▶ **Work request**
Extract the full set of records that follows, word for word.

▶ **Data to process**
......
Below are the code and all the weights of a small trained network. Each question names an input and a class and asks about switching units off, where a switched-off unit gives its printed mean instead of its output.

import numpy as np


def w(rows, s, z=0):
    codes = np.array(rows[::2]) - 128.0
    scale = np.full(codes.shape[1], s)
    scale[-1] = z or s
    return codes * scale


def norm(h):
    return h / np.sqrt((h * h).mean(-1, keepdims=True) + 1e-5)


def f(y):
    return np.maximum(y, 0)


def log_softmax(a):
    a = a - a.max(-1, keepdims=True)
    return a - np.log(np.exp(a).sum(-1, keepdims=True))


def net(x, mask):
    res = np.array(x, float).reshape(1, 7) / 4 @ E
    u = 0
    for l in range(2):
        y = f(norm(res) @ A[l][:, :-1].T + A[l][:, -1])
        res = res + np.where(mask[u : u + 15], y, B[l][:, -1]) @ B[l][:, :-1]
        u += 15
    return log_softmax(norm(res)[-1] @ U[:, :-1].T + U[:, -1])


A, B = {}, {}
E = w([
[127,129,125,129,126,126,128],'x0',
[155,192,139,192,161,157,160],'x1',
[83,161,2,180,163,48,147],'x2',
[106,152,225,127,226,62,113],'x3',
[128,128,128,127,130,129,128],'x4',
[183,126,106,154,143,128,43],'x5',
[142,194,84,43,158,172,128],'x6',
],0.0047)
A[0] = w([
[127,186,127,32,168,139,106,58],'0.n1',
[196,109,75,159,169,98,72,101],'0.n2',
[111,131,159,111,199,70,149,97],'0.n3',
[121,177,148,77,142,197,132,107],'0.n4',
[136,56,197,189,111,140,151,130],'0.n5',
[144,129,194,106,188,121,115,113],'0.n6',
[161,133,76,119,74,219,141,118],'0.n7',
[63,134,118,111,136,107,222,91],'0.n8',
[52,141,173,101,115,148,254,136],'0.n9',
[154,169,135,201,166,183,167,2],'0.n10',
[198,172,192,124,112,176,124,80],'0.n11',
[99,186,94,108,136,125,123,127],'0.n12',
[184,183,150,177,127,152,179,41],'0.n13',
[75,81,121,77,91,114,120,111],'0.n14',
[87,119,104,134,114,152,202,128],'0.n15',
],0.0079,0.0067)
B[0] = w([
[182,92,145,143,153,93,174,168],'0.n1',
[119,115,120,127,144,191,109,187],'0.n2',
[114,187,121,135,47,152,126,201],'0.n3',
[160,122,145,138,164,88,184,193],'0.n4',
[186,102,140,156,140,99,175,225],'0.n5',
[84,183,162,135,82,145,120,210],'0.n6',
[122,184,175,120,74,152,170,233],'0.n7',
[129,110,117,138,156,157,100,195],'0.n8',
[160,105,126,152,157,148,52,254],'0.n9',
[254,237,91,208,147,89,46,145],'0.n10',
[141,94,180,104,155,184,126,200],'0.n11',
[115,110,131,118,168,113,155,182],'0.n12',
[218,183,144,158,138,128,35,154],'0.n13',
[160,142,121,117,113,92,78,181],'0.n14',
[143,163,117,141,106,166,104,192],'0.n15',
],0.0092,0.0049)
A[1] = w([
[89,190,187,127,75,92,80,140],'1.n1',
[65,178,15,156,162,111,166,95],'1.n2',
[74,132,167,152,184,207,108,150],'1.n3',
[172,66,185,173,59,137,95,70],'1.n4',
[140,92,115,9,110,21,68,1],'1.n5',
[160,67,163,59,49,209,173,118],'1.n6',
[152,96,151,109,153,194,103,93],'1.n7',
[134,143,127,164,175,225,106,118],'1.n8',
[192,187,76,1,193,184,191,100],'1.n9',
[112,125,106,202,107,91,118,123],'1.n10',
[164,119,170,140,140,199,20,179],'1.n11',
[60,174,177,94,246,61,118,100],'1.n12',
[187,101,47,136,66,131,157,132],'1.n13',
[174,131,108,247,175,98,171,60],'1.n14',
[100,57,121,32,64,56,63,77],'1.n15',
],0.0074,0.0035)
B[1] = w([
[158,163,88,206,91,194,150,180],'1.n1',
[72,116,228,65,236,190,115,179],'1.n2',
[105,95,70,121,99,129,127,182],'1.n3',
[99,128,97,70,161,108,167,205],'1.n4',
[204,193,111,166,154,147,64,144],'1.n5',
[64,154,133,169,199,132,96,208],'1.n6',
[72,89,84,87,163,127,100,168],'1.n7',
[127,130,77,90,96,87,78,199],'1.n8',
[161,47,138,171,88,35,146,187],'1.n9',
[100,73,181,79,139,113,171,161],'1.n10',
[76,121,37,112,117,90,122,253],'1.n11',
[122,111,110,172,1,172,176,166],'1.n12',
[126,158,176,184,73,118,155,175],'1.n13',
[209,129,145,77,114,113,121,180],'1.n14',
[239,221,158,110,194,162,111,154],'1.n15',
],0.0084,0.0078)
U = w([
[61,211,156,212,18,209,159,3],'0',
[246,234,145,140,186,135,36,86],'1',
[52,68,207,56,234,212,122,53],'2',
[206,31,167,137,119,35,216,6],'3',
[80,84,55,126,116,124,69,181],'4',
],0.013,0.0038)

Each question gives the input, the list of numbers given to net, and the class t.
The units are the neurons (one row each of A and B). Each row of codes is followed by its name. A weight is (code - 128) times the scale printed after its matrix; where a second scale follows, it is the last column's (A, B and U).
mask holds one flag per neuron, layer by layer. A switched-off neuron (its flag False) gives its mean, the last column of its row in B, instead of its output. The means were averaged over made-up inputs and are rounded, as every weight is.
A unit's drop is (log p(t) with every unit on - log p(t) with that unit switched off) / (log p(t) with every unit on - log p(t) with every unit switched off).
The circuit of an input: a set's keep is (log p(t) with only the set's units on - log p(t) with every unit switched off) / (log p(t) with every unit on - log p(t) with every unit switched off). Starting from the 12 units with the biggest drops (on a tie, the unit counted first), units are removed one at a time, each time the one whose removal leaves the highest keep (on an exact tie, the one counted first), for as long as the keep stays at least 0.8.
units of the circuit, in order: the units of the circuit, biggest drop first
top k neurons: the k neurons with the biggest drops, biggest first
top k neurons in layer l: the k neurons of layer l with the biggest drops, biggest first
input [5,-4,0,-7,-6,-1,8], class 3: top 3 neurons -> (1.n9 0.n6 0.n3)
input [-6,5,5,-4,-6,2,-5], class 1: units of the circuit, in order -> (1.n14)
......
▶ **Output for this task**
Below are the code and all the weights of a small trained network. Each question names an input and a class and asks about switching units off, where a switched-off unit gives its printed mean instead of its output.

import numpy as np


def w(rows, s, z=0):
    codes = np.array(rows[::2]) - 128.0
    scale = np.full(codes.shape[1], s)
    scale[-1] = z or s
    return codes * scale


def norm(h):
    return h / np.sqrt((h * h).mean(-1, keepdims=True) + 1e-5)


def f(y):
    return np.maximum(y, 0)


def log_softmax(a):
    a = a - a.max(-1, keepdims=True)
    return a - np.log(np.exp(a).sum(-1, keepdims=True))


def net(x, mask):
    res = np.array(x, float).reshape(1, 7) / 4 @ E
    u = 0
    for l in range(2):
        y = f(norm(res) @ A[l][:, :-1].T + A[l][:, -1])
        res = res + np.where(mask[u : u + 15], y, B[l][:, -1]) @ B[l][:, :-1]
        u += 15
    return log_softmax(norm(res)[-1] @ U[:, :-1].T + U[:, -1])


A, B = {}, {}
E = w([
[127,129,125,129,126,126,128],'x0',
[155,192,139,192,161,157,160],'x1',
[83,161,2,180,163,48,147],'x2',
[106,152,225,127,226,62,113],'x3',
[128,128,128,127,130,129,128],'x4',
[183,126,106,154,143,128,43],'x5',
[142,194,84,43,158,172,128],'x6',
],0.0047)
A[0] = w([
[127,186,127,32,168,139,106,58],'0.n1',
[196,109,75,159,169,98,72,101],'0.n2',
[111,131,159,111,199,70,149,97],'0.n3',
[121,177,148,77,142,197,132,107],'0.n4',
[136,56,197,189,111,140,151,130],'0.n5',
[144,129,194,106,188,121,115,113],'0.n6',
[161,133,76,119,74,219,141,118],'0.n7',
[63,134,118,111,136,107,222,91],'0.n8',
[52,141,173,101,115,148,254,136],'0.n9',
[154,169,135,201,166,183,167,2],'0.n10',
[198,172,192,124,112,176,124,80],'0.n11',
[99,186,94,108,136,125,123,127],'0.n12',
[184,183,150,177,127,152,179,41],'0.n13',
[75,81,121,77,91,114,120,111],'0.n14',
[87,119,104,134,114,152,202,128],'0.n15',
],0.0079,0.0067)
B[0] = w([
[182,92,145,143,153,93,174,168],'0.n1',
[119,115,120,127,144,191,109,187],'0.n2',
[114,187,121,135,47,152,126,201],'0.n3',
[160,122,145,138,164,88,184,193],'0.n4',
[186,102,140,156,140,99,175,225],'0.n5',
[84,183,162,135,82,145,120,210],'0.n6',
[122,184,175,120,74,152,170,233],'0.n7',
[129,110,117,138,156,157,100,195],'0.n8',
[160,105,126,152,157,148,52,254],'0.n9',
[254,237,91,208,147,89,46,145],'0.n10',
[141,94,180,104,155,184,126,200],'0.n11',
[115,110,131,118,168,113,155,182],'0.n12',
[218,183,144,158,138,128,35,154],'0.n13',
[160,142,121,117,113,92,78,181],'0.n14',
[143,163,117,141,106,166,104,192],'0.n15',
],0.0092,0.0049)
A[1] = w([
[89,190,187,127,75,92,80,140],'1.n1',
[65,178,15,156,162,111,166,95],'1.n2',
[74,132,167,152,184,207,108,150],'1.n3',
[172,66,185,173,59,137,95,70],'1.n4',
[140,92,115,9,110,21,68,1],'1.n5',
[160,67,163,59,49,209,173,118],'1.n6',
[152,96,151,109,153,194,103,93],'1.n7',
[134,143,127,164,175,225,106,118],'1.n8',
[192,187,76,1,193,184,191,100],'1.n9',
[112,125,106,202,107,91,118,123],'1.n10',
[164,119,170,140,140,199,20,179],'1.n11',
[60,174,177,94,246,61,118,100],'1.n12',
[187,101,47,136,66,131,157,132],'1.n13',
[174,131,108,247,175,98,171,60],'1.n14',
[100,57,121,32,64,56,63,77],'1.n15',
],0.0074,0.0035)
B[1] = w([
[158,163,88,206,91,194,150,180],'1.n1',
[72,116,228,65,236,190,115,179],'1.n2',
[105,95,70,121,99,129,127,182],'1.n3',
[99,128,97,70,161,108,167,205],'1.n4',
[204,193,111,166,154,147,64,144],'1.n5',
[64,154,133,169,199,132,96,208],'1.n6',
[72,89,84,87,163,127,100,168],'1.n7',
[127,130,77,90,96,87,78,199],'1.n8',
[161,47,138,171,88,35,146,187],'1.n9',
[100,73,181,79,139,113,171,161],'1.n10',
[76,121,37,112,117,90,122,253],'1.n11',
[122,111,110,172,1,172,176,166],'1.n12',
[126,158,176,184,73,118,155,175],'1.n13',
[209,129,145,77,114,113,121,180],'1.n14',
[239,221,158,110,194,162,111,154],'1.n15',
],0.0084,0.0078)
U = w([
[61,211,156,212,18,209,159,3],'0',
[246,234,145,140,186,135,36,86],'1',
[52,68,207,56,234,212,122,53],'2',
[206,31,167,137,119,35,216,6],'3',
[80,84,55,126,116,124,69,181],'4',
],0.013,0.0038)

Each question gives the input, the list of numbers given to net, and the class t.
The units are the neurons (one row each of A and B). Each row of codes is followed by its name. A weight is (code - 128) times the scale printed after its matrix; where a second scale follows, it is the last column's (A, B and U).
mask holds one flag per neuron, layer by layer. A switched-off neuron (its flag False) gives its mean, the last column of its row in B, instead of its output. The means were averaged over made-up inputs and are rounded, as every weight is.
A unit's drop is (log p(t) with every unit on - log p(t) with that unit switched off) / (log p(t) with every unit on - log p(t) with every unit switched off).
The circuit of an input: a set's keep is (log p(t) with only the set's units on - log p(t) with every unit switched off) / (log p(t) with every unit on - log p(t) with every unit switched off). Starting from the 12 units with the biggest drops (on a tie, the unit counted first), units are removed one at a time, each time the one whose removal leaves the highest keep (on an exact tie, the one counted first), for as long as the keep stays at least 0.8.
units of the circuit, in order: the units of the circuit, biggest drop first
top k neurons: the k neurons with the biggest drops, biggest first
top k neurons in layer l: the k neurons of layer l with the biggest drops, biggest first
input [5,-4,0,-7,-6,-1,8], class 3: top 3 neurons -> (1.n9 0.n6 0.n3)
input [-6,5,5,-4,-6,2,-5], class 1: units of the circuit, in order -> (1.n14)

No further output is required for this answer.